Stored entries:
--- START ---
Every row gives one point. The last column is the point's height on a tilted bowl or saddle (a function of degree 2), plus a little noise. Count its main directions that bend up, bend down and stay straight.
In the rows, 128 means zero.

Points:
[[128 127 141]
 [111 108 147]
 [ 93 110 150]
 [163  96 158]
 [127 109 145]
 [118 109 146]
 [152 122 146]
 [162 150 152]
 [170 195 186]
 [127 113 144]]
Directions: 2 up, 0 down, 0 straight

Points, 18 rows:
[[109 141 140 104]
 [ 82 132  95  77]
 [137  87 114 114]
 [110 118 143 106]
 [129 158 161 116]
 [138  69 175 110]
 [131 104 112 106]
 [141 121 154  94]
 [123 176 127 121]
 [122 197 110 137]
 [161 122 100 110]
 [127 172 103 116]
 [121 116 104 102]
 [100 126 100  91]
 [173 139 141  91]
 [149 133 184  91]
 [160 113 114 101]
 [145 137 114 104]]
Directions: 2 up, 1 down, 0 straight

Points, 18 rows:
[[126 113 174 106]
 [ 96 127 142 126]
 [124 113 121 135]
 [136 179 128 111]
 [ 85  76 153  83]
 [151 162 140 120]
 [125 135 115 136]
 [103 133 120 131]
 [111  96 122 121]
 [170 146 118 112]
 [ 95 128 139 125]
 [132 158  79  86]
 [109 110 114 126]
 [ 75  78 139  79]
 [142  95 130 121]
 [148 130 158 122]
 [115 157 175  83]
 [170 132  86  72]]
Directions: 0 up, 3 down, 0 straight

Points, 23 rows:
[[130 120 104 168 154]
 [119 123 140 129 150]
 [147 115 145 127 134]
 [150 107 182 124  70]
 [100 154 129 130 167]
 [199  68 116 121 105]
 [121 122 119 159 154]
 [130 153  86 130 145]
 [141 133 144 185 131]
 [ 79 122 145 113 157]
 [147 127 148 139 134]
 [131  93 131 131 127]
 [116 141 158  89 142]
 [121  68 152 137  59]
 [109 129 126 153 160]
 [157 137 153 135 129]
 [128 128  55 179 129]
 [135 150 132 139 156]
 [159  82 109  77 135]
 [ 93 111 132 173 132]
 [172 117 110 171 146]
 [125 138 170 128 121]
 [127 121  96 117 151]]
Directions: 0 up, 2 down, 2 straight

Points (43 x 7):
[[128 131 122 132 128 159 134]
 [125 126 131 164 132 138 127]
 [126 147 127 140 162 168 119]
 [125  99 117 104 134 176  99]
 [139 171  56 151 101 142 196]
 [146  77  98 123 151 139 101]
 [136 146 165  93 103 131 113]
 [136 109 128 122 161 109 141]
 [106 160 128 117 107 140 142]
 [139 169 142  68 141 183  86]
 [ 56 129 127 155 161 135  80]
 [ 84 141 194  93 110  88  52]
 [137  93 159 144  96 130 111]
 [147  89 155 122 140 148 161]
 [145 130 131 133 173 159 144]
 [133 144 155 141 107 115 126]
 [138 128 139 126 118 159 139]
 [149  96 175 107 128  45 106]
 [128 150  91 111 131 134 141]
 [ 90 120 210 138 160 105 141]
 [122 107 130 145 143 139 132]
 [158 106 109 111 176 126 127]
 [136  79 119 148 106 101  95]
 [120 101 133 118 163 131 136]
 [152 133 191 109 100 142 121]
 [124 109 155 140 120 125 134]
 [ 69 148  86 170 112 201  76]
 [163 127 109 117  96 102 128]
 [ 76 131 147 127 161  86 111]
 [133  89  99 107 166 148  96]
 [125 145 146 117 144 176 121]
 [116 117 104 111 138 141 119]
 [126 132  94 159 148 128 116]
 [168 140 150 167  98 142 127]
 [125  85 117 125  74 124  86]
 [159 151 119 138 100 118 142]
 [114 106 109 129  91 126 122]
 [111 135 125 139  96 125 138]
 [144 166 128 148 165 117 111]
 [ 86  68 147 133 141 130  98]
 [ 97 107 129 107 121  79 113]
 [ 92  99 118 113 114 162  84]
 [141  78 137 128 123 115 126]]
Directions: 1 up, 4 down, 1 straight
--- END ---
WHAT IS REQUIRED
Copy out, exactly and alone, the lines of the entries above between the ones holding "[116 141 158" and "118 113 114", inclusive.

WRITTEN SOLUTION
 [116 141 158  89 142]
 [121  68 152 137  59]
 [109 129 126 153 160]
 [157 137 153 135 129]
 [128 128  55 179 129]
 [135 150 132 139 156]
 [159  82 109  77 135]
 [ 93 111 132 173 132]
 [172 117 110 171 146]
 [125 138 170 128 121]
 [127 121  96 117 151]]
Directions: 0 up, 2 down, 2 straight

Points (43 x 7):
[[128 131 122 132 128 159 134]
 [125 126 131 164 132 138 127]
 [126 147 127 140 162 168 119]
 [125  99 117 104 134 176  99]
 [139 171  56 151 101 142 196]
 [146  77  98 123 151 139 101]
 [136 146 165  93 103 131 113]
 [136 109 128 122 161 109 141]
 [106 160 128 117 107 140 142]
 [139 169 142  68 141 183  86]
 [ 56 129 127 155 161 135  80]
 [ 84 141 194  93 110  88  52]
 [137  93 159 144  96 130 111]
 [147  89 155 122 140 148 161]
 [145 130 131 133 173 159 144]
 [133 144 155 141 107 115 126]
 [138 128 139 126 118 159 139]
 [149  96 175 107 128  45 106]
 [128 150  91 111 131 134 141]
 [ 90 120 210 138 160 105 141]
 [122 107 130 145 143 139 132]
 [158 106 109 111 176 126 127]
 [136  79 119 148 106 101  95]
 [120 101 133 118 163 131 136]
 [152 133 191 109 100 142 121]
 [124 109 155 140 120 125 134]
 [ 69 148  86 170 112 201  76]
 [163 127 109 117  96 102 128]
 [ 76 131 147 127 161  86 111]
 [133  89  99 107 166 148  96]
 [125 145 146 117 144 176 121]
 [116 117 104 111 138 141 119]
 [126 132  94 159 148 128 116]
 [168 140 150 167  98 142 127]
 [125  85 117 125  74 124  86]
 [159 151 119 138 100 118 142]
 [114 106 109 129  91 126 122]
 [111 135 125 139  96 125 138]
 [144 166 128 148 165 117 111]
 [ 86  68 147 133 141 130  98]
 [ 97 107 129 107 121  79 113]
 [ 92  99 118 113 114 162  84]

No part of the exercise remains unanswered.